● Collected data entries
.....
Here is a tiny trained network, its code and every weight. The questions are about switching its units off for an input and a class, where a switched-off unit gives its printed mean instead of its output.

import numpy as np


def w(rows, s, z=0):
    codes = np.array(rows[::2]) - 128.0
    scale = np.full(codes.shape[1], s)
    scale[-1] = z or s
    return codes * scale


def f(y):
    return np.maximum(y, 0)


def log_softmax(a):
    a = a - a.max(-1, keepdims=True)
    return a - np.log(np.exp(a).sum(-1, keepdims=True))


def net(x, mask):
    res = np.array(x, float).reshape(1, 5) / 4 @ E
    y = f(res @ A[0][:, :-1].T + A[0][:, -1])
    res = res + np.where(mask, y, B[0][:, -1]) @ B[0][:, :-1]
    return log_softmax(res[-1] @ U[:, :-1].T + U[:, -1])


A, B = {}, {}
E = w([
[194,72,43,42],'x0',
[66,2,97,193],'x1',
[131,129,127,131],'x2',
[190,63,236,131],'x3',
[143,133,121,140],'x4',
],0.016)
A[0] = w([
[9,237,115,219,213],'n0',
[135,208,74,30,245],'n1',
[145,144,175,139,71],'n2',
[235,27,161,47,12],'n3',
[149,136,240,158,145],'n4',
[106,30,120,221,140],'n5',
[95,45,96,188,131],'n6',
[208,55,196,100,69],'n7',
[103,81,177,190,128],'n8',
[185,197,252,176,254],'n9',
[94,96,2,108,119],'n10',
],0.015,0.0095)
B[0] = w([
[114,255,64,143,251],'n0',
[219,150,189,112,239],'n1',
[97,102,123,105,150],'n2',
[109,236,46,116,220],'n3',
[34,91,210,118,198],'n4',
[99,105,101,195,234],'n5',
[85,88,73,171,217],'n6',
[75,230,133,172,205],'n7',
[90,117,145,182,192],'n8',
[79,126,187,68,239],'n9',
[165,61,29,78,220],'n10',
],0.014,0.028)
U = w([
[146,200,165,132,254],'0',
[94,143,85,191,218],'1',
[94,107,200,122,83],'2',
[85,85,183,226,29],'3',
[252,116,163,125,46],'4',
[163,51,74,139,53],'5',
],0.018,0.0076)

Each question gives the input, the list of numbers given to net, and the class t.
The units are the neurons (one row each of A and B). Each row of codes is followed by its name. A weight is (code - 128) times the scale printed after its matrix; where a second scale follows, it is the last column's (A, B and U).
mask holds one flag per neuron, in row order. A switched-off neuron (its flag False) gives its mean, the last column of its row in B, instead of its output. The means were averaged over made-up inputs and are rounded, as every weight is.
A unit's drop is (log p(t) with every unit on - log p(t) with that unit switched off) / (log p(t) with every unit on - log p(t) with every unit switched off).
The circuit of an input: a set's keep is (log p(t) with only the set's units on - log p(t) with every unit switched off) / (log p(t) with every unit on - log p(t) with every unit switched off). Starting from all 11 units, units are removed one at a time, each time the one whose removal leaves the highest keep (on an exact tie, the one counted first), for as long as the keep stays at least 0.8.
circuit, biggest first: the units of the circuit, biggest drop first
top k neurons: the k neurons with the biggest drops, biggest first
drop when u is switched off: that unit's drop, to one decimal
input [2,6,-8,-5,-4], class 5: circuit, biggest first -> [n10]
input [5,-8,-6,0,6], class 4: circuit, biggest first -> [n1; n0]
input [7,0,-3,7,6], class 0: top 2 neurons -> [n6; n5]
input [-6,0,2,7,-7], class 2: top 2 neurons -> [n9; n6]
input [1,-8,-7,-7,-4], class 4: circuit, biggest first -> [n1; n7]
input [-8,1,-3,7,7], class 3: top 2 neurons -> [n8; n5]
input [-3,0,-8,3,0], class 2: top 2 neurons -> [n9; n6]
input [5,0,-7,5,-8], class 0: top 3 neurons -> [n6; n5; n10]
input [5,4,-7,0,-1], class 5: top 2 neurons -> [n0; n10]
input [0,0,2,8,1], class 2: top 3 neurons -> [n4; n0; n9]
input [-7,1,0,3,-5], class 3: top 2 neurons -> [n8; n1]
input [6,1,3,-5,-1], class 5: drop when n10 is switched off -> 0.5
input [1,0,3,-5,-8], class 4: drop when n8 is switched off -> 0.0
input [4,-2,-3,-8,-6], class 4: top neuron -> [n1]
input [2,-6,-4,-4,7], class 4: drop when n1 is switched off -> 0.1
.....
● YOUR GOAL
Tell how many lines of the data contain "with". Nothing but the number belongs in the reply.

● WRITTEN ANSWER
3